--- Problem ---
For each line of the listing that holds "numbers", show the full line.

--- Dataset content ---
(in the rows, 128 means zero)
Each row of numbers stands for one element and depends on some of the facts below. Use the named rows to name the rest.

Facts:
AZ	π	819; AH	π	618; AM	π	819
AF	π	819; BQ	π	862; V	π	618
AQ	π	862; L	π	862; BT	π	618
BC	π	618; AJ	π	862; AG	π	819
AD	π	862; P	π	862; D	π	618
N	π	441; AK	π	862; S	π	862
AR	π	618; AC	π	862; AP	π	618
BY	π	862; AT	π	862; BF	π	441
AA	π	618; AE	π	819; AO	π	950
BU	π	862; G	π	618; F	π	618
BM	π	618; BI	π	862; BL	π	862
H	π	950; E	π	618; BA	π	618
BH	π	862; Y	π	441; BG	π	618
Q	π	862; AU	π	950; AL	π	862
BE	π	862; BD	π	862; Z	π	618
AS	π	441; O	π	819; U	π	441
C	π	950; W	π	441; BP	π	862
I	π	819; AW	π	862; BX	π	618
AN	π	950; J	π	950; AV	π	618
A	π	819; BV	π	862; BB	π	950
AX	π	441; K	π	441; AY	π	862
BO	π	441; AI	π	819; BW	π	441
R	π	862; BS	π	441; M	π	862
BR	π	441; AB	π	618; X	π	618
B	π	819; BK	π	950; BN	π	950
T	π	862; AZ	α	AV; AH	α	BB
AM	α	P; AF	α	AY; BQ	α	P
V	α	AJ; V	α	G; AQ	α	AY
L	α	BE; L	α	Z; BT	α	BM
BT	α	AR; AG	α	S; AD	α	AB
D	α	O; N	α	Y; AK	α	AO
S	α	BQ; S	α	P; AR	α	BI
AC	α	BU; AP	α	C; BY	α	F
BF	α	O; AE	α	O; AE	α	P
AO	α	BI; BU	α	P; BU	α	K
F	α	BN; BM	α	BN; BI	α	P
BL	α	BB; BL	α	P; E	α	F
BA	α	AA; BA	α	BN; BH	α	BN
BH	α	P; BH	α	BX; Y	α	BN
BG	α	BE; Q	α	P; Q	α	BI
AU	α	F; AL	α	AN; BE	α	BH
BE	α	P; Z	α	BQ; AS	α	BH
O	α	BX; U	α	AZ; W	α	P
BP	α	P; AW	α	BQ; AW	α	BH
AW	α	P; BX	α	P; AN	α	BX
J	α	AW; AV	α	AY; AV	α	T
A	α	BP; BB	α	BV; BB	α	BX
AX	α	AJ; AX	α	BD; AY	α	BN
AI	α	X; BW	α	AN; R	α	P
BS	α	BG; M	α	BN; AB	α	BN
X	α	BQ; B	α	BE; B	α	AI
BK	α	BR; BK	α	BE; BN	α	P

Some rows with their names:
B: [ 85 133 120 110 111 108 118 102 172 102 155 155 151 144 111 104 106 176
  86 151  67 151  88 110 105  74  88 213 154 109 181 109 165 128]
AP: [105 132 154 129 104  82 118  98 153 104 172 158 169 159 148  91 119 146
 138 178 110 117 115 110 112 156 107 192 153  75 196  81 150 136]
BP: [106 118 140 129  98 131 138  64 177 112 154 114 152 178  83 115 117 116
  94 108 146 159  98 118 119 134  99 201 113 108 192  94 140 117]
P: [110 124 126 123  91 135 126  68 171 116 149 124 152 171  88 115 118 105
  82 102 153 154 104 127 125 148  93 201 118 125 188  95 134 115]
S: [ 89 114 146 130  96 129 135  64 177 121 149 126 152 162  88 114 117 126
 108 107 148 165 108 126 126 134  97 203  95  96 190  96 150 123]
Q: [109 117 148 126 108 127 143  68 182 117 159 111 155 172  83 114 121 108
  97 111 135 150  95 120 116 140  92 205 111 104 188  95 142 114]
BL: [103 115 139 126 104 133 143  70 175 108 154 118 145 165  84 114 116 115
 102 109 138 154 100 118 117 140  97 203 108 106 193  97 141 117]
BB: [123 110 154 133 114 119 175 119 128 120 118 160 131 140 131  98 111 184
  87 138 124  83  65 109 125 115 102 192 131  89 200  83 142 106]
BQ: [ 84 113 146 134  88 128 130  62 177 123 148 125 153 169  88 115 118 125
 105 106 153 171 110 128 130 132  96 203  94  99 189  98 150 122]
AF: [ 94 130 118 110 113 107 110  96 163  92 143 144 147 140 114  96 103 172
 108 145  82 134  86 110 100  67  98 211 142 122 175  89 171 136]
AD: [103 117 135 117 115 131 145  78 171 108 159 125 146 150  84 116 115 116
 110 121 128 146 106 121 114 148  97 202  97  97 192 103 147 123]
F: [107 149 165 132 113  77 121  98 145  94 173 156 177 159 143 111  98 134
 139 212 109 106 129 115 111 146 101 191 137  70 203 101 155 121]
BY: [102 119 141 119 119 130 148  80 176 112 157 129 151 144  83 120 114 111
 112 125 122 146 105 124 115 149  91 205  95  92 194 108 147 114]
AX: [126 151 158 119 115 141 117 108 169 128 136 155 126 145 137  97 131 135
 155 163 106 161  77 124 106  97 113 176 136  82 174 113 135  96]
M: [111 128 134 116 118 130 142  77 162  98 161 119 149 152  83 129 103 110
 109 138 134 140 114 123 113 141  99 200  85  97 195 111 149 116]
I: [ 94 139 108 104 105 112 100  99 166 103 136 167 153 133 115  98 107 156
  87 139  83 131  93 119 107  91  85 216 155 133 175  98 157 123]
Y: [132 167 161 120 118 140 114 108 157 116 139 144 129 149 133 115 110 127
 158 189 112 149  88 125 103  82 116 172 116  82 180 123 138  91]
O: [ 78 128 126 121 118 111 117  96 164  72 127 162 142 133 115  95 105 170
 109 132  80 129  77  90 104  84  87 219 151 133 196 102 147 115]
AA: [113 139 140 122  98  87 108 101 146 106 166 171 172 149 151  92 118 135
 127 174 115 112 122 118 117 172 104 191 159  92 190  81 146 134]

Rows to name:
No name comes twice in this set of rows, the named rows included.
[ 91 115 142 128  95 132 138  66 176 115 155 126 149 164  86 116 116 128
 103 109 144 170 108 124 126 135  98 201  99  98 193 105 147 122] : AW
[106 133 160 131 107  80 122  97 156 104 172 155 173 161 145  93 116 143
 136 182 107 116 112 110 112 154 105 192 154  72 198  81 153 134] : BT
[102 134 161 134 108  78 121  99 156 104 172 162 174 156 146  95 113 142
 138 187 105 116 117 112 114 156 101 193 148  71 200  88 153 128] : E
[105 120 128 122  97 135 152  76 177 115 180 116 143 181  82 124 116 133
  72 118 126 182 105 116 120 141 102 194 125  96 197 115 139 124] : BE
[ 76 129 126 115 108 107 111  99 174 106 144 164 154 134 112 100 106 175
 104 147  75 143  91 116 107  74  85 218 140 112 179 102 171 128] : AI
[104 126 134 128 103 134 145  71 165  93 156 120 139 170  85 128 105 120
  95 120 142 156 107 112 118 136 103 198 106 108 205 114 135 114] : BH
[130 114 143 124 108 116 178 124 133 141 142 151 137 148 128 105 111 191
  68 153 115 101  74 122 127 109 104 186 138  77 190  95 154 118] : BK
[124 113 151 128 109 116 173 118 130 139 129 154 137 141 129 103 110 186
  81 150 125  93  72 124 127 108 102 189 126  79 189  84 157 115] : J
[116 128 175 133 116  71 126  92 170 113 174 145 180 167 141  84 122 124
 134 182  99 103 101 112 104 151  95 199 160  70 191  73 154 128] : AR
[125 116 157 129 113 115 176 121 136 140 130 157 146 142 127 106 106 176
  78 159 117  85  74 127 126 110  98 192 124  78 191  92 155 107] : AU
[120 126 125 113 119 131 139  74 153  90 158 102 140 151  84 125 101 114
 124 138 136 134 115 121 108 132 112 194  82 102 188  96 157 132] : AY
[109 140 155 130 106  80 118 100 145  95 171 153 171 159 147 102 105 141
 138 193 113 110 124 112 112 148 108 187 143  75 200  89 153 131] : BA
[107 114 141 117 120 131 149  77 179 114 161 123 149 151  82 113 120 112
 108 116 123 145 101 122 111 149  94 206 102  95 190  97 146 118] : AK

The same elements again, as new rows of numbers:
Some elements and their rows:
AX: [ 86 107 169 130 116 118 130 158  58 115  82  84 159 104  99 185 122 124
 168 124 190 185 160 233 136 145 115 109 116 137 144 137 126 129 156 103
 173 154 116 106 103 161  87 125 163 164 164  63 155  89 185]
K: [114 101 147 140 162 137 149 164  89 145 100 102 151 143 124 189 121 144
 171 108 168 161 113 180 116 172 110 131 139 131 133  83 147  86 145 120
 181 146 151 111 139 178  89 139 137 142 165  87 130  86 160]
U: [123  97 145 140 138  96 112 157  90 111 109  91 173 114 146 159 137 129
 163 109 156 163 122 191 126 144  96 118 134 129  70  97 132 125 152 130
 143 141 150 106 122 170 104 119 129 171 178  72 138  61 175]
F: [133 115 148 109 167  92 139 134 122 144 118 121 119 146 123 124 113 150
 202 159 155 156 132 183  93 129 110 132 145 113 128  94 121  70 198 108
 184 166 151 160 121 138 100 153 140 123 135  83 147  50 172]
AA: [129 115 147 110 171  92 139 140 120 140 118 112 122 145 122 121 118 150
 202 157 157 154 133 186  96 132 107 133 145 116 130  94 117  67 200 106
 183 160 148 156 124 137 104 149 147 120 137  83 149  56 174]
AP: [136 103 121  79 178  61  98 158 109 118 107 100 152 137 132 133 127 140
 177 145 219 153 109 212 102 134  81 130 144 154 130 112 133  71 200  91
 195 122  80 139 121 126 112 121 169  96 168  55 172  73 185]
AE: [ 96 120 139 161 138  94 130 160 114 146  88 112 168 140 108 194 138 143
 190 185 177 104 123 159 101 149 113 127 156 121 116 119 111 111 140 130
 201 115 110 142 115 148  83 144 100 125 170  93 136  72 166]
T: [144 111 148 176 129  97  96 180 134 131 129  90 150 129 121 130 122 149
 173 129 151 172 112 183 121 146 108  81 145 135  56  97 100  86 196 103
 177 122 137 105 135 140 113 133 118 153 133  81 137  69 124]
Q: [139 127 144 187 127 105 104 173 143 139 123 103 149 154 127 194  88 145
 152 148 167 154 118 175 110 153 119 112 128 140 124 111 106 103 164 123
 219 113 120 141 128 128 101 163 124 133 165  71 138  88 130]
M: [129 123 151 170 118  96  96 164 143 139 132 120 126 128 126 165  90 136
 163 147 155 169 121 169 117 145 119 111 130 127 107 113 110 101 175 113
 202 131 128 146 129 135 105 166 112 141 142  70 145  66 125]
L: [127 125 145 176 134 101 100 155 126 145 133 109 159 143 124 179  93 137
 144 140 173 155 121 163 131 160 122 115 121 147 109 125  94  96 186 118
 214 125 118 145  99 132  93 158 120 138 168  58 137  93 121]
S: [134 128 147 182 141 112 112 167 137 149 127 104 150 151 123 183  93 144
 155 139 164 160 114 170 119 159 121 113 129 144 122 106 105  93 179 115
 212 121 126 138 121 138  97 161 124 133 156  76 133  93 121]
BY: [126 123 155 162 115  98  92 167 139 139 131 126 120 121 125 159  88 131
 161 148 163 173 123 167 114 136 119 116 128 124 113 116 115 101 178 106
 202 131 125 155 129 135 102 167 111 141 136  65 151  63 127]
R: [136 129 145 183 135 109 112 170 138 145 126 108 152 149 123 186  92 140
 151 147 165 157 119 170 116 151 120 114 132 137 116 104 104  98 175 120
 214 118 123 144 128 132  98 164 126 133 159  74 134  88 122]
AQ: [136 119 146 173 118  91  87 171 142 127 130 105 142 125 127 153 100 135
 161 143 150 168 124 179 121 135 113  98 132 131  83 109 106 106 180 116
 191 128 129 133 125 131 106 153 113 154 148  70 141  60 129]
AK: [138 124 146 181 129 104 104 181 141 140 121  94 144 156 124 189  89 144
 152 141 168 160 116 184 111 152 116 106 134 146 129 109 112 100 165 115
 219 110 110 130 136 135 102 154 131 132 160  76 141  84 132]
BB: [ 92 109 146 148 141 119 138 181 101 119 142 114 192 122 113 147 144 117
 161 168 150 137 126 168  73 136 124 126 166 127 150  96 106  66 161 128
 194 110 139 151 156 162  71 128 133 136 154  70 137 116 157]
BK: [ 85 102 156 134 132  86 120 145 108 116 148 113 186 131 121 147 138 112
 147 153 155 134 123 148 106 151 137 131 131 150 149 126  82  63 175 136
 197 123 128 153 106 162  76 133 123 147 180  43 147 106 162]
AN: [ 93 112 150 148 140 122 143 183 108 123 143 113 186 127 106 144 143 121
 165 166 152 140 121 161  78 139 121 125 164 128 150  92 102  60 168 127
 195 115 140 151 154 164  76 133 130 138 148  74 138 113 154]

Name these rows:
No name comes twice in this set of rows, the named rows included.
[124 119 144 156 127 101  92 181 122 134 123 103 141 116 108 153 111 140
 158 132 184 177 117 194 119 148 106  94 136 150 108 115 109  90 193  90
 206 117  99 119 123 133 101 140 134 130 136  62 149  88 124] : AT
[126 131 131 188 132 111 104 181 133 143 128 114 164 132 123 190  93 136
 150 157 173 153 123 173 105 142 116 118 137 132 111 109 108 111 172 120
 213 114 115 157 125 126  94 162 125 129 156  69 125  97 124] : BL
[129 112 137 107 171  87 130 151 101 125 106  93 156 139 118 132 129 147
 188 157 189 155 132 209 107 130  97 121 146 138 125 107 116  80 204 100
 188 144 115 137 113 129 101 128 164 114 154  71 154  78 181] : BC
[101 109 159 149 123  72 116 154 123 134  93  99 149 130 120 156 146 147
 201 176 152 119 118 155 115 143 111 113 147 117  83 116 111 106 145 121
 176 127 119 124 111 154  96 138  90 144 162  99 150  44 168] : AF
[109 103 168 144 131 105 133 167 123 117 132  88 168 162 119 151 129 130
 164 156 145 140 114 170  85 147 127 122 148 146 171  94 110  58 151 139
 206 112 134 129 160 170  80 134 136 140 171  74 154  97 166] : AO
[108 102 140 139 149 121 131 152  86 135 108 119 163 120 134 193 119 128
 161 127 165 153 124 170 116 159 111 147 130 122 120 102 139 111 141 130
 174 152 148 141 118 166  85 146 131 154 174  71 131  76 164] : AS
[125 121 138 120 186  96 144 127 106 149 125 111 162 154 122 142 120 147
 185 158 177 142 132 176 114 150 115 134 140 132 118 106  93  70 208 117
 193 154 142 161  93 134  94 140 151 118 167  67 137  85 167] : BG
[110  99 155 128 134 108 120 149  95 129 108 118 138 115 137 177 112 125
 166 120 162 164 131 173 116 148 109 142 126 119 125 107 148 111 144 127
 169 159 148 139 124 170  96 146 124 154 168  72 141  62 172] : N
[134 123 150 184 152 127 124 170 131 163 132 105 139 159 109 168 103 155
 163 133 160 163 109 164 120 170 122 108 138 140 117  91 100  69 191 108
 213 126 138 127 126 145  93 155 120 130 143  84 127  95 114] : BQ
[111 120 162 113 159 106 153 150  83 133  93  77 146 137  83 123 128 149
 206 159 184 178 160 239 117 128 112  97 142 136 141 117  95  86 214  85
 188 156 121 116 103 128  94 125 183 128 130  74 163  91 179] : G
[141 122 149 181 164 153 142 183 131 174 132 112 122 154  94 145 107 166
 183 127 153 177 102 158 117 174 121 104 153 131 112  68 115  42 199  97
 210 130 155 118 148 156  86 162 118 125 116 102 118 102 102] : P

Now the same elements, written a new way:
Some elements and their rows:
AF: [153 154 151 146 113 128 121 189 143 150 131  92 131 106 152 125 116 147
 124 112 133 133 150 112 182 134 139 158]
P: [121 126 128 119 152 138 112 119 118  77 119 136  93 151 112 143 145 128
 140 139 123 123 116 154 138 103 153 129]
AH: [111 119 122 134 106 114 102 102 137 150 149 111 181 125 119 132 137 131
 122 124  97 158 125 132 101 143  97 131]
X: [112 104 139 142 129 105 117 104 116 154 148 123 174 130 139 134 150 141
  97 123  94 148 132 142 101 130 106 132]
W: [114 157  93 122 128 124 138 142 128 177 160 135 116 146 132 113 106 122
 129 127 156  88 132 125 109 124 108  89]
BH: [122 127 129 106 130 137 120 130 127  81 122 136  99 134 113 138 150 124
 145 134 128 124 124 151 129 109 156 130]
AR: [134 101 120 140 134 121 105 102 124 143 143 118 188 134 140 128 126 143
 109 139 103 151 137 138 106 119 112 146]
BG: [110 108 148 146 127 104 120 103 114 156 144 127 169 122 141 128 153 142
  90 120  95 140 144 150  95 130 111 132]
AZ: [152 165 159 147 121 128 109 193 141 150 121  92 121 127 153 112 114 154
  98  98 116 141 153  99 214 132 146 147]
AA: [138 104 112 155 161 101 115  90  96 145 139 123 181 129 142 119 138 140
 111 131  92 178 142 128 126 116 120 141]
D: [112 120 121 133 104 115 108 104 138 152 153 111 182 126 126 132 139 130
 123 120  99 155 129 132  94 146 101 134]
BT: [133  98 117 128 109 116 106 109 126 151 145 124 188 126 149 118 129 134
 115 139 104 151 142 132 102 134 116 148]
AY: [140 141 127 105 122 135 106 135 121  83 115 142  98 140 119 109 145 123
 132 132 115 130 134 130 154 109 181 121]
H: [123 128 145 131 153 122 147 114 124 139  74 127 152 138 157 140 115 108
 133 100 153 109  97  84 118 142 142 132]
AK: [138 102 122  84 107 159 100 136 140  77 121 144 124 145 127 122 110 138
 150 164 144 102 121 160 118  94 153 152]
BX: [112 114 122 144 127 114 105  92 124 145 143 115 181 131 128 133 139 137
 116 122 100 158 129 134 108 133 101 140]
BC: [120 107 124 142 130 115 111  99 120 148 146 121 181 135 139 126 138 138
 110 128  92 156 138 129 110 131 115 138]
AO: [132 105 138 122 150 135 133 118 132 132  67 127 166 152 167 139  88 119
 131 126 165  91  92  95 114 121 132 158]
A: [131 141 151 152 122 142 126 179 159 155 142  89 125 108 144 158 117 147
 138 118 152 115 135 137 148 132 107 160]

Rows to name:
No name comes twice in this set of rows, the named rows included.
[184  12  47 152  38 108 147  87 169 174  90 133 104  69 114 134 195 185
  72 170  49 115  59  62 161 125  17 102] : AP
[103 154 118 127 120 110 158 149 106 180 150 137 102 125 137 101 122 134
 109 117 156  72 137 139  95 121 118  86] : BS
[ 84 193  82 119 111 117 138 130 120 166 150 110 124 130  99 102  92 127
 152 122 155 112 115 118 116 131  93  96] : BW
[118 151  87 145 187 127 132 129 130 169 167 142 100 183 140 142 117 117
 129 124 142  97 132 119 132 116 103  82] : K
[142  97 176 137 127 152 168  84 141 121 156 160 173 100 100 107  79 108
  74 162 113 189 175 150 120 209  69 115] : V
[144 139 128  88  99 137 111 148 132  89 118 144  99 134 124 109 141 118
 135 132 116 134 139 126 149 121 179 127] : AQ
[105 144 126 118 148 136 109 111 119  72 115 128  93 149  97 145 145 131
 152 134 123 137 106 148 137 104 140 129] : BV
[105 171  89 123 119 124 136 137 128 173 155 128 120 143 123 109  99 120
 139 121 154  93 123 121 109 127 100  91] : BF
[138 149 133 106 132 130 101 132 114  79 110 143  96 161 122 105 144 129
 111 122  93 145 134 117 189 112 188 117] : T
[179  34  67 162 102 112 183  81 153 151   8 142  70  83 126 151 170 167
  84 140  96  75  17  16 185 121  43 104] : C
[ 97 149 142 132 138 122 144 102 129 128  66 111 153 132 128 139 106 108
 152  95 151 121  79  79 113 149 125 136] : AN
[109 135 141 136 149 125 144 108 130 136  70 114 150 139 147 149 115 106
 142 101 155 115  85  89 118 144 128 137] : BB
[136 119 128 101 122 153 107 138 164  93 150 138  86 154 121 165 159 100
 156 134 125 118 127 143 116 131 148 118] : AC
[136  98 175 151 165 143 165  70 120 110 145 161 165 120  96 116  79 116
  66 159 108 194 166 151 142 194  69 116] : G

--- Reply to the task ---
Each row of numbers stands for one element and depends on some of the facts below. Use the named rows to name the rest.
The same elements again, as new rows of numbers:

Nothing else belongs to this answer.